## TASK OBJECTIVE
Give back exactly the lines from the one containing "[ 0.73 -0.16 -0.29]" through the end of the records, including both, and no others.

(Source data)
Each row of a before or after table is a point. One or more steps were done to the points. Then noise was added and the rows were shuffled. The steps act on columns, c1 being the first. What was done? A step turns or swaps two columns, mirrors them in a line or flattens them onto one, adds a multiple of one to another, or multiplies or shifts one. Angles are multiples of 10 degrees, from the lower column toward the higher: turns from -170 to 170, lines from 10 to 170 but not 90. Use the fewest steps. Two steps may share a column if one is a turn and the other turns, adds or multiplies; they go together, in the order done. Otherwise the lowest column goes first.

Before:
[[-0.33  0.46 -0.02]
 [-0.65 -0.07 -0.57]
 [ 0.73 -0.16 -0.29]
 [ 0.44  0.63 -0.32]
 [ 0.95  0.41  0.12]
 [-0.07  0.13 -0.03]
 [-0.80 -0.12 -0.07]
 [ 0.02  0.14 -0.51]]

## WRITTEN SOLUTION
 [ 0.73 -0.16 -0.29]
 [ 0.44  0.63 -0.32]
 [ 0.95  0.41  0.12]
 [-0.07  0.13 -0.03]
 [-0.80 -0.12 -0.07]
 [ 0.02  0.14 -0.51]]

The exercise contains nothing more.